**ASSIGNMENT**
From the entries below, copy every line where the string "mask" appears.

Collected data:
Below is a small trained network, with its code and all its weights. Each question gives an input and a class and asks what happens when units are switched off, that is, made to give their printed mean instead of their output.

import numpy as np


def w(rows, s, z=0):
    codes = np.array(rows[::2]) - 128.0
    scale = np.full(codes.shape[1], s)
    scale[-1] = z or s
    return codes * scale


def norm(h):
    return h / np.sqrt((h * h).mean(-1, keepdims=True) + 1e-5)


def f(y):
    return y / 2 * (1 + np.tanh(0.7978845608 * (y + 0.044715 * y**3)))


def log_softmax(a):
    a = a - a.max(-1, keepdims=True)
    return a - np.log(np.exp(a).sum(-1, keepdims=True))


def net(x, mask):
    res = np.array(x, float).reshape(1, 5) / 4 @ E
    u = 0
    for l in range(3):
        y = f(norm(res) @ A[l][:, :-1].T + A[l][:, -1])
        res = res + np.where(mask[u : u + 10], y, B[l][:, -1]) @ B[l][:, :-1]
        u += 10
    return log_softmax(norm(res)[-1] @ U[:, :-1].T + U[:, -1])


A, B = {}, {}
E = w([
[139,102,162,69,96,136,129,175,65,254,51,44],'x0',
[219,154,99,163,54,222,43,134,76,63,170,68],'x1',
[65,220,18,66,121,170,77,121,146,142,81,166],'x2',
[102,150,104,224,17,61,133,228,102,118,76,196],'x3',
[169,48,33,99,91,61,143,106,168,145,147,96],'x4',
],0.0092)
A[0] = w([
[129,53,92,77,204,208,111,154,117,121,158,137,87],'0.n1',
[185,138,64,143,150,70,109,164,190,145,140,72,59],'0.n2',
[118,183,99,179,122,114,223,25,105,74,140,152,59],'0.n3',
[98,158,236,169,162,190,56,160,169,147,81,158,95],'0.n4',
[113,72,236,176,99,72,110,123,137,142,204,97,63],'0.n5',
[247,68,114,119,154,50,40,88,188,134,28,159,55],'0.n6',
[135,69,66,125,116,104,116,126,165,147,127,113,134],'0.n7',
[99,2,120,112,218,243,154,126,120,112,111,160,74],'0.n8',
[77,66,102,192,95,135,121,211,115,115,96,186,127],'0.n9',
[80,143,163,79,199,17,142,154,167,130,104,145,3],'0.n10',
],0.0076,0.0043)
B[0] = w([
[127,212,136,181,32,37,119,127,146,141,110,124,160],'0.n1',
[75,145,145,115,114,146,151,120,57,71,147,140,147],'0.n2',
[116,112,164,104,154,107,58,195,75,162,170,146,174],'0.n3',
[79,151,90,108,124,139,212,146,27,73,202,115,216],'0.n4',
[249,129,55,83,207,115,155,127,118,85,25,161,214],'0.n5',
[100,175,130,121,135,154,184,153,83,111,196,124,146],'0.n6',
[94,167,129,140,150,137,167,123,45,113,151,147,178],'0.n7',
[149,174,150,136,100,70,100,113,112,141,136,144,170],'0.n8',
[160,217,145,124,95,44,97,80,144,160,153,105,254],'0.n9',
[96,84,151,168,110,163,137,41,119,203,106,215,205],'0.n10',
],0.012,0.0049)
A[1] = w([
[128,147,146,122,108,125,180,118,128,143,98,98,63],'1.n1',
[47,160,10,79,155,180,101,172,213,95,27,143,3],'1.n2',
[188,76,107,197,15,252,63,133,122,80,152,92,16],'1.n3',
[95,26,26,115,86,92,185,146,162,134,186,78,28],'1.n4',
[120,119,88,155,167,112,89,142,237,81,181,148,65],'1.n5',
[107,89,126,184,132,164,128,117,184,87,189,201,89],'1.n6',
[126,150,166,56,201,156,122,29,173,132,178,63,107],'1.n7',
[106,181,103,96,112,138,80,81,82,200,176,151,126],'1.n8',
[129,60,38,99,77,72,137,93,134,130,161,121,61],'1.n9',
[113,75,133,96,104,173,120,208,123,246,88,61,103],'1.n10',
],0.011,0.0035)
B[1] = w([
[122,140,112,125,141,139,75,148,178,92,185,127,148],'1.n1',
[215,126,136,86,151,154,181,136,171,99,5,137,170],'1.n2',
[86,105,91,161,177,178,124,75,181,246,141,159,225],'1.n3',
[107,133,162,148,117,128,164,140,61,107,161,162,140],'1.n4',
[126,108,177,71,154,79,55,152,50,156,120,68,158],'1.n5',
[105,116,134,75,159,92,70,168,99,113,111,71,167],'1.n6',
[124,201,133,213,56,67,137,184,124,172,119,157,178],'1.n7',
[200,86,83,124,137,116,186,117,127,82,115,146,254],'1.n8',
[83,213,189,156,147,201,146,174,110,103,127,141,161],'1.n9',
[100,129,153,117,200,60,18,137,101,54,182,150,184],'1.n10',
],0.013,0.009)
A[2] = w([
[146,86,90,165,85,203,104,87,181,146,159,81,70],'2.n1',
[197,70,136,103,111,132,174,134,192,60,99,95,141],'2.n2',
[166,70,117,116,136,86,126,77,95,102,164,139,203],'2.n3',
[190,17,218,203,148,115,180,151,172,111,171,64,26],'2.n4',
[111,142,126,175,2,73,108,174,197,121,116,111,23],'2.n5',
[53,166,191,113,107,198,183,134,100,86,154,119,32],'2.n6',
[82,113,158,82,151,97,52,154,135,100,131,76,4],'2.n7',
[149,180,159,66,129,114,154,45,182,139,177,56,201],'2.n8',
[98,117,150,83,141,82,162,121,143,130,123,115,51],'2.n9',
[23,53,145,137,141,117,171,112,225,176,115,154,24],'2.n10',
],0.016,0.0015)
B[2] = w([
[40,110,162,71,197,106,137,125,138,187,127,163,215],'2.n1',
[176,94,151,125,126,188,152,102,169,117,74,112,208],'2.n2',
[125,100,145,112,112,183,95,151,171,152,103,46,254],'2.n3',
[140,207,38,79,106,125,186,104,140,62,45,223,189],'2.n4',
[160,152,168,193,61,58,129,86,145,189,143,65,231],'2.n5',
[131,112,114,130,106,183,197,145,61,93,161,66,213],'2.n6',
[110,71,125,132,98,99,81,159,181,45,150,135,228],'2.n7',
[122,77,120,171,73,124,135,125,122,171,115,71,136],'2.n8',
[120,163,63,169,122,178,58,117,134,132,184,139,186],'2.n9',
[57,111,129,91,223,195,91,111,142,248,151,128,213],'2.n10',
],0.016,0.0066)
U = w([
[59,135,120,124,197,164,114,96,149,236,139,169,176],'0',
[179,203,148,198,44,37,147,106,144,178,114,101,170],'1',
[205,161,93,86,144,159,181,120,165,72,8,169,150],'2',
[99,162,124,141,124,183,216,161,25,73,191,104,170],'3',
[114,101,140,115,132,93,28,175,157,63,148,109,167],'4',
[167,76,173,122,106,189,149,109,166,165,110,50,95],'5',
[142,67,220,118,88,134,173,133,140,125,134,177,5],'6',
[136,87,221,105,82,145,161,110,139,121,138,161,2],'7',
],0.014,0.0056)

Each question gives the input, the list of numbers given to net, and the class t.
The units are the neurons (one row each of A and B). Each row of codes is followed by its name. A weight is (code - 128) times the scale printed after its matrix; where a second scale follows, it is the last column's (A, B and U).
mask holds one flag per neuron, layer by layer. A switched-off neuron (its flag False) gives its mean, the last column of its row in B, instead of its output. The means were averaged over made-up inputs and are rounded, as every weight is.
A unit's drop is (log p(t) with every unit on - log p(t) with that unit switched off) / (log p(t) with every unit on - log p(t) with every unit switched off).
The circuit of an input: a set's keep is (log p(t) with only the set's units on - log p(t) with every unit switched off) / (log p(t) with every unit on - log p(t) with every unit switched off). Starting from the 12 units with the biggest drops (on a tie, the unit counted first), units are removed one at a time, each time the one whose removal leaves the highest keep (on an exact tie, the one counted first), for as long as the keep stays at least 0.8.
units of the circuit, in order: the units of the circuit, biggest drop first
unit that matters most: the unit with the biggest drop
k most important neurons: the k neurons with the biggest drops, biggest first
top k neurons in layer l: the k neurons of layer l with the biggest drops, biggest first
drop of u: that unit's drop, to one decimal
input [-8,-7,5,-5,5], class 4: 2 most important neurons	(1.n6 1.n5)
input [-6,1,7,7,-7], class 1: 4 most important neurons	(0.n9 0.n5 1.n3 1.n9)
input [8,-7,-8,-4,-6], class 2: unit that matters most	2.n4
input [-7,7,-6,-7,0], class 0: 4 most important neurons	(1.n3 0.n9 2.n1 1.n10)
input [-5,0,5,6,7], class 3: 2 most important neurons	(1.n9 0.n1)
input [5,1,7,7,8], class 3: units of the circuit, in order	(1.n9 1.n4)
input [1,0,-1,-4,-4], class 1: 3 most important neurons	(1.n9 0.n7 2.n8)
input [-5,2,4,5,2], class 1: 3 most important neurons	(0.n9 1.n10 2.n5)
input [8,-1,-7,5,1], class 4: 4 most important neurons	(1.n10 1.n8 2.n7 1.n2)
input [-5,-7,-1,8,-6], class 1: 3 most important neurons	(0.n9 1.n3 2.n5)
input [4,7,0,-8,-1], class 1: 2 most important neurons	(1.n7 2.n5)
input [5,2,8,-6,4], class 2: 2 most important neurons	(1.n2 0.n9)
input [6,-3,6,-6,0], class 1: 2 most important neurons	(1.n7 0.n5)
input [8,-3,-8,1,-3], class 2: unit that matters most	0.n5
input [2,2,-7,-1,5], class 2: 2 most important neurons	(0.n5 2.n4)
input [-2,8,-3,-2,-8], class 0: 2 most important neurons	(1.n3 2.n1)
input [-5,1,3,-5,2], class 1: top 2 neurons in layer 1	(1.n7 1.n10)
input [-8,3,-6,6,3], class 4: top 2 neurons in layer 1	(1.n5 1.n8)
input [7,8,-2,-8,8], class 0: top 2 neurons in layer 0	(0.n9 0.n4)
input [-7,-4,-6,3,-6], class 4: units of the circuit, in order	(1.n6)
input [0,0,8,-6,5], class 2: top 2 neurons in layer 1	(1.n2 1.n8)
input [5,8,-7,2,8], class 0: top 2 neurons in layer 1	(1.n3 1.n8)
input [-5,5,6,-4,3], class 2: top 2 neurons in layer 1	(1.n2 1.n8)
input [1,-1,6,-6,-4], class 1: top 2 neurons in layer 0	(0.n5 0.n8)
input [5,0,1,1,-7], class 3: drop of 1.n3	0.0
input [4,7,-7,-1,-6], class 0: drop of 1.n8	0.6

**OUTPUT OF THE TASK**
def net(x, mask):
        res = res + np.where(mask[u : u + 10], y, B[l][:, -1]) @ B[l][:, :-1]
mask holds one flag per neuron, layer by layer. A switched-off neuron (its flag False) gives its mean, the last column of its row in B, instead of its output. The means were averaged over made-up inputs and are rounded, as every weight is.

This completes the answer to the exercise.